A landscape with many valleys, sampled at points; each row gives a point and its height.
A ball rolls from a point to the lowest of its 2 nearest points, and stops where none of them is lower. Distance is the straight distance between rows; heights are no part of it.
Q662 height 48.2: [134 118  89 122 158  95 138 148  96 102 106 112 139  91 167 120 127  96
 189 130 112 101 177 148 127 123  98 162 103]
Q186 height 74.4: [ 95 174 140 135  84 116 107 143 161 180 159 161 110 172 121 167 170 120
 127 107 126 104  80 126 147 162 110 102 101]
Q624 height 76.0: [126 165 132 133 109 113 130 146 109 140 144 147 140 180 162 141 169 128
 174 102  94 103 112 104 126 133  87 111  84]
Q35 height 49.4: [130 104  84 102 128 187 106 194 104  95 104 113 149  94 146 162 135  52
 161 103 130 114 126  47 127 102 137 156 177]
Q73 height 68.4: [123  84 119 104 101 178 140 150 173 140 154 140 106 120  87 149  96  82
 120 130 129 138  95 123 199  98 148 113 162]
Q761 height 34.1: [140 132 136 162 150  72 119  70 110 109 135  93 107 126 155 128 134 168
 147 130 161 145 155 177  76 171 147 149 103]
Q476 height 56.4: [164 114 149 102 176 176 138 143 121 102 105 103 162 105  94  86  91 125
  87 145 109 111 186  90 141 100 123  80 126]
Q251 height 76.3: [112 180 109 144  84 116 129 147 104 134 123 165 128 131 198 111 193 144
 146 134 103  99  96  86  97 137 111 144 154]
Q337 height 44.3: [176 111 155 148 173 167 149 119 149 132 140 117 129 145  90 100 157 191
  93 111 144 146 123 102  80 127 148 137  97]
Q894 height 72.7: [126 129 159  92 111 177 123 168 132 123 120 131 126 147 115 141 112  88
  96 140 100  93 105  84 192  91 114  71 138]
Q732 height 40.6: [176  88 127 138 184 150 145 113 146 130 139 107 115  81  99  96 122 169
 124 118 157 139 168 125  89 141 162 145 115]
Q603 height 37.0: [133 130 182 167 140 135 110 104 134 101 138 102 149 234 125 124 134 186
  90 144 138 134 128 119  80 107 153  89 107]
Q195 height 66.1: [133 151 166 122 139 134 121 111  98  99  95 118 152 121 125 103  90 126
  63 168 116 126 157 124 165  89 138  66 155]
Q411 height 45.9: [163 108 138 127 182 171 165 163 136 123 119 136 147 119 115 100 169 138
 151  96 107 125 121  68  99 127  91 162 105]
Q69 height 31.6: [154  92 161 158 146 136 131 105 147 119 168  91 110 185  89 128 130 172
 110 126 137 126 138 154 112 126 154  84  97]
Q125 height 53.1: [117 143 136 107 114 183 126 140 135 130 106 145 153 115 104 113  77 105
  55 154 144 152 115  88 180  80 152 117 203]
Q274 height 71.2: [135 102 119 155 160  53 134  91 134 113 139  82 132 123 127 132 118 137
 183 128 150 137 203 182 103 185 106 134  60]
Q961 height 63.3: [157 128 169 157 177 113 147 108 115  72 113  97 158 156 130  92 122 166
 134 145 125 137 188 117 105 118 122 106 110]
Q541 height 78.1: [116 163 112 142 116  44 125  86  82 122 123 117 125 108 181 144 116 109
 173 138 135 128 151 200 107 155 113 160 102]
Q791 height 69.7: [151 129 178 122 144 135 134 119 111  90 119 107 147 171 118 119 119 141
 110 145  99 109 164 109 150  97 122  60 107]
Q72 height 37.9: [137 111 121 119 116 160 114 133 143 159 139 141  91  95 121 135 129 133
 104 125 158 142 101 125 137 123 161 151 144]
Q515 height 57.8: [122 171 164 137 106 142 123 142 131 130 132 149 120 185 134 136 159 148
  98 147 116 101 101  88 137 110 124  86 130]
Q767 height 43.0: [127 148 137 113 127 164 128 184 157 156 129 144 112 162 117 135 171 116
 128 117 104  78  99  60 127 124 102 112 108]
Q845 height 53.3: [ 96 156 169 146  84 127 132 125 164 137 145 163 108 192  97 146 133 142
  88 153 130 130  82 130 186 109 142  93 142]
Q744 height 65.6: [ 80 174  85 133  60 116 127 168  94 121 104 175 145 118 200 123 154  85
 162 141  98 104  93 101 141 121 103 152 182]
Q776 height 72.3: [ 83 120 106 106  87 159 119 175 178 162 143 162 119 143  93 176 123  50
 149 105 121 115  70 103 204 124 108 127 141]
Q463 height 42.9: [172  98 139 136 154 166 135 102 158 154 168 115 105 134  74 115 141 193
  79 119 156 130 128 128  81 130 179 118 112]
Q680 height 38.3: [159 114 112 141 182 121 163 138 115 100  98 115 140  75 156  83 150 149
 166 124 121 135 165 120  71 135 112 184 117]
Q154 height 70.3: [152 135 152 169 129  60 154  85 107  59 126 107 186 190 186 109 117 145
 193 139 108 147 208 135  85 151 109 137  90]
Q206 height 10.5: [129 170 132 141 105 100 113 117 116 157 146 148 133 174 164 135 200 171
 153  89 114 126  97 114  75 175  95 136  87]
Q867 height 30.4: [ 87 158 142 134  87 100 134 117 135 133 128 169 112 162 126 146 113 119
 137 138 127 151  96 152 208 113 119 131 137]
Q32 height 58.4: [123 187 154 153 103 123 119 137 142 142 140 153 118 186 151 135 195 165
 115 130 124 101  94  91 105 137 126 113 123]
Q176 height 35.5: [137 105 136 172 155  88 122  76 132 108 148  87 101 128 115 119 115 162
 128 151 169 139 176 178 100 157 164 113 113]
Q464 height 40.5: [125  93  99  95 103 170 101 150 157 172 141 143 102  77 113 162 128 100
 130  93 155 145  89 111 134 138 157 160 154]
Q459 height 44.1: [129 142 132 113 123 155 124 159 117 139 135 137 117 146 141 136 155 113
 139 122 101  92 112  83 151 118 106 114 116]
Q828 height 74.9: [ 98 162 147 130  93 136 115 161 189 172 149 166  92 161 110 153 176 124
 110 127 127  95  70 103 152 142 130 105 132]
Q981 height 70.6: [145 133 143 161 134  63 131  86 105  95 144 105 157 180 173 125 129 136
 192 112 117 143 179 152  93 152 109 137  69]
Q269 height 71.1: [138 129 169 116 119 151 134 145 130 118 136 120 120 172 109 139 127 128
 117 139 105  94 123 108 172  96 120  67 108]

--

[Your assignment]: Show every line from the listing that contains "point".

[Answer area]:
A landscape with many valleys, sampled at points; each row gives a point and its height.
A ball rolls from a point to the lowest of its 2 nearest points, and stops where none of them is lower. Distance is the straight distance between rows; heights are no part of it.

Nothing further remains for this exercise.